Below is a small trained network, with its code and all its weights. Each question gives an input and a class and asks what happens when units are switched off, that is, made to give their printed mean instead of their output.

import numpy as np


def w(rows, s, z=0):
    codes = np.array(rows[::2]) - 128.0
    scale = np.full(codes.shape[1], s)
    scale[-1] = z or s
    return codes * scale


def f(y):
    return y / 2 * (1 + np.tanh(0.7978845608 * (y + 0.044715 * y**3)))


def log_softmax(a):
    a = a - a.max(-1, keepdims=True)
    return a - np.log(np.exp(a).sum(-1, keepdims=True))


def net(x, mask):
    res = np.array(x, float).reshape(1, 3) / 4 @ E
    y = f(res @ A[0][:, :-1].T + A[0][:, -1])
    res = res + np.where(mask, y, B[0][:, -1]) @ B[0][:, :-1]
    return log_softmax(res[-1] @ U[:, :-1].T + U[:, -1])


A, B = {}, {}
E = w([
[92,37,76,163,1,99],'x0',
[184,185,69,198,74,199],'x1',
[162,77,27,129,168,123],'x2',
],0.0086)
A[0] = w([
[141,130,141,167,104,219,27],'neuron 0',
[158,186,124,129,182,127,3],'neuron 1',
[129,104,139,128,70,103,94],'neuron 2',
[121,144,122,186,116,190,99],'neuron 3',
[80,171,160,157,98,138,94],'neuron 4',
[142,79,146,161,94,119,102],'neuron 5',
[181,138,145,178,132,191,136],'neuron 6',
[171,146,131,193,105,187,18],'neuron 7',
[81,152,146,81,148,63,90],'neuron 8',
[66,126,123,103,153,89,121],'neuron 9',
[140,150,189,157,97,133,150],'neuron 10',
[166,142,6,176,196,160,127],'neuron 11',
[104,104,96,125,104,108,165],'neuron 12',
[113,208,146,83,222,171,73],'neuron 13',
[182,158,130,105,165,138,62],'neuron 14',
[84,178,185,135,78,167,128],'neuron 15',
[207,184,142,171,75,150,28],'neuron 16',
[124,76,113,156,81,78,106],'neuron 17',
],0.012,0.0038)
B[0] = w([
[228,122,227,45,111,158,151],'neuron 0',
[22,179,141,108,74,191,172],'neuron 1',
[65,193,151,113,76,194,152],'neuron 2',
[132,109,130,67,110,110,157],'neuron 3',
[109,66,94,247,179,181,150],'neuron 4',
[13,206,55,108,92,172,149],'neuron 5',
[115,74,169,56,145,83,166],'neuron 6',
[204,140,233,37,81,122,160],'neuron 7',
[157,85,220,86,116,165,173],'neuron 8',
[230,27,193,51,112,80,158],'neuron 9',
[69,47,59,174,232,139,159],'neuron 10',
[172,34,202,192,137,161,209],'neuron 11',
[171,126,126,180,115,211,156],'neuron 12',
[93,166,96,127,80,229,247],'neuron 13',
[74,189,69,112,110,227,168],'neuron 14',
[189,2,56,158,224,175,175],'neuron 15',
[174,83,225,40,80,108,168],'neuron 16',
[114,112,160,84,89,241,173],'neuron 17',
],0.0068,0.012)
U = w([
[88,209,150,141,37,250,94],'0',
[194,87,254,58,121,98,85],'1',
[175,51,139,218,194,193,248],'2',
[170,145,143,152,95,109,155],'3',
[193,156,76,218,158,43,2],'4',
],0.008,0.0043)

Each question gives the input, the list of numbers given to net, and the class t.
The units are the neurons (one row each of A and B). Each row of codes is followed by its name. A weight is (code - 128) times the scale printed after its matrix; where a second scale follows, it is the last column's (A, B and U).
mask holds one flag per neuron, in row order. A switched-off neuron (its flag False) gives its mean, the last column of its row in B, instead of its output. The means were averaged over made-up inputs and are rounded, as every weight is.
A unit's drop is (log p(t) with every unit on - log p(t) with that unit switched off) / (log p(t) with every unit on - log p(t) with every unit switched off).
The circuit of an input: a set's keep is (log p(t) with only the set's units on - log p(t) with every unit switched off) / (log p(t) with every unit on - log p(t) with every unit switched off). Starting from the 12 units with the biggest drops (on a tie, the unit counted first), units are removed one at a time, each time the one whose removal leaves the highest keep (on an exact tie, the one counted first), for as long as the keep stays at least 0.8.
units of the circuit, in order: the units of the circuit, biggest drop first
most important unit: the unit with the biggest drop
top k neurons: the k neurons with the biggest drops, biggest first
drop when u is switched off: that unit's drop, to one decimal
input [-7,-2,7], class 0: units of the circuit, in order : [neuron 13; neuron 1]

### What to do
Each record needs to be given again exactly.

### Result of this task
Below is a small trained network, with its code and all its weights. Each question gives an input and a class and asks what happens when units are switched off, that is, made to give their printed mean instead of their output.

import numpy as np


def w(rows, s, z=0):
    codes = np.array(rows[::2]) - 128.0
    scale = np.full(codes.shape[1], s)
    scale[-1] = z or s
    return codes * scale


def f(y):
    return y / 2 * (1 + np.tanh(0.7978845608 * (y + 0.044715 * y**3)))


def log_softmax(a):
    a = a - a.max(-1, keepdims=True)
    return a - np.log(np.exp(a).sum(-1, keepdims=True))


def net(x, mask):
    res = np.array(x, float).reshape(1, 3) / 4 @ E
    y = f(res @ A[0][:, :-1].T + A[0][:, -1])
    res = res + np.where(mask, y, B[0][:, -1]) @ B[0][:, :-1]
    return log_softmax(res[-1] @ U[:, :-1].T + U[:, -1])


A, B = {}, {}
E = w([
[92,37,76,163,1,99],'x0',
[184,185,69,198,74,199],'x1',
[162,77,27,129,168,123],'x2',
],0.0086)
A[0] = w([
[141,130,141,167,104,219,27],'neuron 0',
[158,186,124,129,182,127,3],'neuron 1',
[129,104,139,128,70,103,94],'neuron 2',
[121,144,122,186,116,190,99],'neuron 3',
[80,171,160,157,98,138,94],'neuron 4',
[142,79,146,161,94,119,102],'neuron 5',
[181,138,145,178,132,191,136],'neuron 6',
[171,146,131,193,105,187,18],'neuron 7',
[81,152,146,81,148,63,90],'neuron 8',
[66,126,123,103,153,89,121],'neuron 9',
[140,150,189,157,97,133,150],'neuron 10',
[166,142,6,176,196,160,127],'neuron 11',
[104,104,96,125,104,108,165],'neuron 12',
[113,208,146,83,222,171,73],'neuron 13',
[182,158,130,105,165,138,62],'neuron 14',
[84,178,185,135,78,167,128],'neuron 15',
[207,184,142,171,75,150,28],'neuron 16',
[124,76,113,156,81,78,106],'neuron 17',
],0.012,0.0038)
B[0] = w([
[228,122,227,45,111,158,151],'neuron 0',
[22,179,141,108,74,191,172],'neuron 1',
[65,193,151,113,76,194,152],'neuron 2',
[132,109,130,67,110,110,157],'neuron 3',
[109,66,94,247,179,181,150],'neuron 4',
[13,206,55,108,92,172,149],'neuron 5',
[115,74,169,56,145,83,166],'neuron 6',
[204,140,233,37,81,122,160],'neuron 7',
[157,85,220,86,116,165,173],'neuron 8',
[230,27,193,51,112,80,158],'neuron 9',
[69,47,59,174,232,139,159],'neuron 10',
[172,34,202,192,137,161,209],'neuron 11',
[171,126,126,180,115,211,156],'neuron 12',
[93,166,96,127,80,229,247],'neuron 13',
[74,189,69,112,110,227,168],'neuron 14',
[189,2,56,158,224,175,175],'neuron 15',
[174,83,225,40,80,108,168],'neuron 16',
[114,112,160,84,89,241,173],'neuron 17',
],0.0068,0.012)
U = w([
[88,209,150,141,37,250,94],'0',
[194,87,254,58,121,98,85],'1',
[175,51,139,218,194,193,248],'2',
[170,145,143,152,95,109,155],'3',
[193,156,76,218,158,43,2],'4',
],0.008,0.0043)

Each question gives the input, the list of numbers given to net, and the class t.
The units are the neurons (one row each of A and B). Each row of codes is followed by its name. A weight is (code - 128) times the scale printed after its matrix; where a second scale follows, it is the last column's (A, B and U).
mask holds one flag per neuron, in row order. A switched-off neuron (its flag False) gives its mean, the last column of its row in B, instead of its output. The means were averaged over made-up inputs and are rounded, as every weight is.
A unit's drop is (log p(t) with every unit on - log p(t) with that unit switched off) / (log p(t) with every unit on - log p(t) with every unit switched off).
The circuit of an input: a set's keep is (log p(t) with only the set's units on - log p(t) with every unit switched off) / (log p(t) with every unit on - log p(t) with every unit switched off). Starting from the 12 units with the biggest drops (on a tie, the unit counted first), units are removed one at a time, each time the one whose removal leaves the highest keep (on an exact tie, the one counted first), for as long as the keep stays at least 0.8.
units of the circuit, in order: the units of the circuit, biggest drop first
most important unit: the unit with the biggest drop
top k neurons: the k neurons with the biggest drops, biggest first
drop when u is switched off: that unit's drop, to one decimal
input [-7,-2,7], class 0: units of the circuit, in order : [neuron 13; neuron 1]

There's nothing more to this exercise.